Stored items from a collection
'''
data = [ 14   0 -20 -49  -5   8  27 -18 -23  -9   4  -5  34   4]
Report the largest entry.
Answer: 34
Report the minimum.
Answer: -49
Report the entry just right of 0.
Answer: -20
The entry just right of the smallest entry -> -5

[[179 188 120 155 192]
 [170 140  69 148 214]
 [202 210 183 158 103]
 [120 203 141  76  48]
 [118 189 183 156 122]
 [218 162  60 160 177]
 [104 118 183 238 123]
 [125 169 176  90 124]
 [223  53 172  97 113]
 [124 173 157 157 118]
 [233  52 217 127 113]
 [208 152 110 198 180]
 [149 182 214 103 224]
 [144 161 184 125 245]
 [107  83  99 147 221]
 [131 203 231  78 216]]
Indices start at 1.
Which number is the entry in the top-right corner?
A: 192
The entry directly above 231 is 99
The entry in the top-left corner: 179
Which number is the entry in row 1 and column 2?
A: 188
The entry directly above the largest entry: 224
The entry in row 1 and column 3 -> 120
Which number is the entry in row 3 and column 2?
A: 210
The smallest entry: 48
The entry directly below the largest entry is 221
Which number is the entry in row 3 and column 1?
A: 202
Which number is the entry at row 2, column 1?
A: 170
The entry at row 2, column 3: 69
Which number is the entry in the bottom-left corner?
A: 131
Which number is the entry directly above 176?
A: 183
The entry just left of 53 is 223
The entry directly above the smallest entry -> 103
Which number is the entry directly below 217?
A: 110
Which number is the entry just left of the smallest entry?
A: 76
Which number is the bottom-right entry?
A: 216
The entry directly below 144 is 107

Read these off the array that follows.
1) Read off the bottom-left entry.
2) Read off the last entry, reading row by row.
3) Read off the second largest entry.
4) Read off the third entry on the diagonal from the top-right corner.
5) Read off the entry just left of 14.
6) Read off the entry directly below -19.
7) Read off the entry directly below the largest entry.
8) Read off the smallest entry in the first row.
[[ -9  17   3  26]
 [ 38   5  13 -11]
 [-16 -19  32  -9]
 [-15  23 -24  -8]
 [  5  17  -2  14]
 [ -8  17  22  -1]
 [ 25   4  18 -13]]
1) 25
2) -13
3) 32
4) -19
5) -2
6) 23
7) -16
8) -9

Questions about the matrix below.
1) Report the top entry of the column that holds the largest entry.
2) Report the entry directly above the largest entry.
3) Report the 4th-last entry, reading row by row.
4) Report the second smallest entry.
5) Report the largest entry in the last column.
6) Report the first entry in reading order.
7) Report the smallest entry in the first column.
8) Report the entry directly above the centre entry.
[[  3   6   6   4 -16  18   7  17  18  -6   2  14  -2 -15 -11]
 [ 15   9 -21   8 -25   5   6   1   4  19   1  16  28 -14 -40]
 [  1  -7  26  -4  10   8   6   5  23  15  17   3 -22 -11 -18]
 [ -6  25  -8  -7  13  -3  -2  32  -4 -34 -15   8  15 -16   2]
 [  8   0   0   6   9 -13  -5   7   1  -4   6  -4  13 -16   3]
 [ 10  -6   9  -7 -22 -14  -4  10  -1 -15  15 -19   1 -13  39]
 [  7  -5  24   4   3  -1  -1  -5  15  14  12 -12 -15   5 -13]
 [ -9   2   9 -29  26  23  11   7  -1 -30  15 -25  -7  -3  15]
 [ -2  -7   0 -39 -16 -23   2   5   9 -21   5  -8 -35 -15  40]
 [ -6 -21  28  -7  -6  -3  -7   9  11  22  27   4 -25  -5  13]
 [-16  -5  -4 -22   5  -2 -16  13   2 -19   7  -7 -14   4  20]
 [  0   1   1 -14  23   4  33 -14  -2   8  -8  16 -13 -17 -10]
 [ -7  -8 -11   3   0   5   1   4  -6   6   3  19   9 -11   7]
 [ 15  12  -7  -4 -31 -10  20  -4 -16 -14 -13  -7  11  -7  26]
 [  2   2 -29  -8 -22   5  13 -10  -8  13  -5  18  12  -6 -15]]
1) -11
2) 15
3) 18
4) -39
5) 40
6) 3
7) -16
8) -5

Questions about the table below.
1) The entry just right of -8.3?
2) The entry just left of -14.7?
3) The entry just right of -14.7?
4) The entry just left of -197.3?
5) The entry just right of the largest entry?
[[  19.5 -116.1  235.2   24.5  -35.5  -25.1  237.2   32.0  186.8   -5.4
     1.7]
 [ -38.0 -118.1  102.4  -32.9  -76.0  -69.4  117.0  -14.7   89.7  -48.4
   -42.0]
 [  -5.9   65.4  -90.6  -19.9   14.0   13.8 -115.8  -34.9 -120.1   -8.3
   -12.5]
 [-214.4 -113.8   59.3 -212.2 -191.8 -197.3   16.3 -211.8 -126.9 -210.8
  -208.9]]
1) -12.5
2) 117.0
3) 89.7
4) -191.8
5) 32.0

a =
-2	-14	6	24	11	23	2	8	32
-3	-11	16	24	15	-16	-9	11	22
-25	5	9	10	4	3	-6	-28	-35
29	47	16	-13	6	28	-12	3	-11
42	33	23	-11	-7	-14	-33	19	16
29	26	-20	-26	-9	8	-31	30	-2
-9	33	-21	8	-1	-7	-14	-23	-44
-14	-14	-46	-15	-22	-22	13	7	-17
0	13	-14	-8	-14	-21	-4	13	12
43	45	-13	-34	-19	-6	-20	15	-19
-10	14	-38	-31	-35	-25	-20	17	10
-17	-29	-11	17	-2	-11	27	-4	21
Indices start at 1.
The entry in row 1 and column 3 -> 6
Find the entry at row 3, column 1.
-25
Find the entry in the top-left corner.
-2
Find the entry at row 2, column 1.
-3
The bottom-right entry is 21
The entry just right of the largest entry is 16
Find the entry directly above 22.
32
Find the entry just right of -15.
-22
Find the entry directly above the largest entry.
5
The entry in the bottom-left corner -> -17
Find the entry at row 1, column 2.
-14
Find the bottom entry of the column that holds the smallest entry.
-11
Find the entry just left of 26.
29
The entry in row 2 and column 3: 16
The entry directly below 7 is 13
Find the entry directly below the largest entry.
33
Find the entry at row 2, column 2.
-11
The entry directly above 4: 15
'''
> [Exercise instructions]: Your reply should consist of the records, duplicated exactly.

> [Solution for this exercise]:
data = [ 14   0 -20 -49  -5   8  27 -18 -23  -9   4  -5  34   4]
Report the largest entry.
Answer: 34
Report the minimum.
Answer: -49
Report the entry just right of 0.
Answer: -20
The entry just right of the smallest entry -> -5

[[179 188 120 155 192]
 [170 140  69 148 214]
 [202 210 183 158 103]
 [120 203 141  76  48]
 [118 189 183 156 122]
 [218 162  60 160 177]
 [104 118 183 238 123]
 [125 169 176  90 124]
 [223  53 172  97 113]
 [124 173 157 157 118]
 [233  52 217 127 113]
 [208 152 110 198 180]
 [149 182 214 103 224]
 [144 161 184 125 245]
 [107  83  99 147 221]
 [131 203 231  78 216]]
Indices start at 1.
Which number is the entry in the top-right corner?
A: 192
The entry directly above 231 is 99
The entry in the top-left corner: 179
Which number is the entry in row 1 and column 2?
A: 188
The entry directly above the largest entry: 224
The entry in row 1 and column 3 -> 120
Which number is the entry in row 3 and column 2?
A: 210
The smallest entry: 48
The entry directly below the largest entry is 221
Which number is the entry in row 3 and column 1?
A: 202
Which number is the entry at row 2, column 1?
A: 170
The entry at row 2, column 3: 69
Which number is the entry in the bottom-left corner?
A: 131
Which number is the entry directly above 176?
A: 183
The entry just left of 53 is 223
The entry directly above the smallest entry -> 103
Which number is the entry directly below 217?
A: 110
Which number is the entry just left of the smallest entry?
A: 76
Which number is the bottom-right entry?
A: 216
The entry directly below 144 is 107

Read these off the array that follows.
1) Read off the bottom-left entry.
2) Read off the last entry, reading row by row.
3) Read off the second largest entry.
4) Read off the third entry on the diagonal from the top-right corner.
5) Read off the entry just left of 14.
6) Read off the entry directly below -19.
7) Read off the entry directly below the largest entry.
8) Read off the smallest entry in the first row.
[[ -9  17   3  26]
 [ 38   5  13 -11]
 [-16 -19  32  -9]
 [-15  23 -24  -8]
 [  5  17  -2  14]
 [ -8  17  22  -1]
 [ 25   4  18 -13]]
1) 25
2) -13
3) 32
4) -19
5) -2
6) 23
7) -16
8) -9

Questions about the matrix below.
1) Report the top entry of the column that holds the largest entry.
2) Report the entry directly above the largest entry.
3) Report the 4th-last entry, reading row by row.
4) Report the second smallest entry.
5) Report the largest entry in the last column.
6) Report the first entry in reading order.
7) Report the smallest entry in the first column.
8) Report the entry directly above the centre entry.
[[  3   6   6   4 -16  18   7  17  18  -6   2  14  -2 -15 -11]
 [ 15   9 -21   8 -25   5   6   1   4  19   1  16  28 -14 -40]
 [  1  -7  26  -4  10   8   6   5  23  15  17   3 -22 -11 -18]
 [ -6  25  -8  -7  13  -3  -2  32  -4 -34 -15   8  15 -16   2]
 [  8   0   0   6   9 -13  -5   7   1  -4   6  -4  13 -16   3]
 [ 10  -6   9  -7 -22 -14  -4  10  -1 -15  15 -19   1 -13  39]
 [  7  -5  24   4   3  -1  -1  -5  15  14  12 -12 -15   5 -13]
 [ -9   2   9 -29  26  23  11   7  -1 -30  15 -25  -7  -3  15]
 [ -2  -7   0 -39 -16 -23   2   5   9 -21   5  -8 -35 -15  40]
 [ -6 -21  28  -7  -6  -3  -7   9  11  22  27   4 -25  -5  13]
 [-16  -5  -4 -22   5  -2 -16  13   2 -19   7  -7 -14   4  20]
 [  0   1   1 -14  23   4  33 -14  -2   8  -8  16 -13 -17 -10]
 [ -7  -8 -11   3   0   5   1   4  -6   6   3  19   9 -11   7]
 [ 15  12  -7  -4 -31 -10  20  -4 -16 -14 -13  -7  11  -7  26]
 [  2   2 -29  -8 -22   5  13 -10  -8  13  -5  18  12  -6 -15]]
1) -11
2) 15
3) 18
4) -39
5) 40
6) 3
7) -16
8) -5

Questions about the table below.
1) The entry just right of -8.3?
2) The entry just left of -14.7?
3) The entry just right of -14.7?
4) The entry just left of -197.3?
5) The entry just right of the largest entry?
[[  19.5 -116.1  235.2   24.5  -35.5  -25.1  237.2   32.0  186.8   -5.4
     1.7]
 [ -38.0 -118.1  102.4  -32.9  -76.0  -69.4  117.0  -14.7   89.7  -48.4
   -42.0]
 [  -5.9   65.4  -90.6  -19.9   14.0   13.8 -115.8  -34.9 -120.1   -8.3
   -12.5]
 [-214.4 -113.8   59.3 -212.2 -191.8 -197.3   16.3 -211.8 -126.9 -210.8
  -208.9]]
1) -12.5
2) 117.0
3) 89.7
4) -191.8
5) 32.0

a =
-2	-14	6	24	11	23	2	8	32
-3	-11	16	24	15	-16	-9	11	22
-25	5	9	10	4	3	-6	-28	-35
29	47	16	-13	6	28	-12	3	-11
42	33	23	-11	-7	-14	-33	19	16
29	26	-20	-26	-9	8	-31	30	-2
-9	33	-21	8	-1	-7	-14	-23	-44
-14	-14	-46	-15	-22	-22	13	7	-17
0	13	-14	-8	-14	-21	-4	13	12
43	45	-13	-34	-19	-6	-20	15	-19
-10	14	-38	-31	-35	-25	-20	17	10
-17	-29	-11	17	-2	-11	27	-4	21
Indices start at 1.
The entry in row 1 and column 3 -> 6
Find the entry at row 3, column 1.
-25
Find the entry in the top-left corner.
-2
Find the entry at row 2, column 1.
-3
The bottom-right entry is 21
The entry just right of the largest entry is 16
Find the entry directly above 22.
32
Find the entry just right of -15.
-22
Find the entry directly above the largest entry.
5
The entry in the bottom-left corner -> -17
Find the entry at row 1, column 2.
-14
Find the bottom entry of the column that holds the smallest entry.
-11
Find the entry just left of 26.
29
The entry in row 2 and column 3: 16
The entry directly below 7 is 13
Find the entry directly below the largest entry.
33
Find the entry at row 2, column 2.
-11
The entry directly above 4: 15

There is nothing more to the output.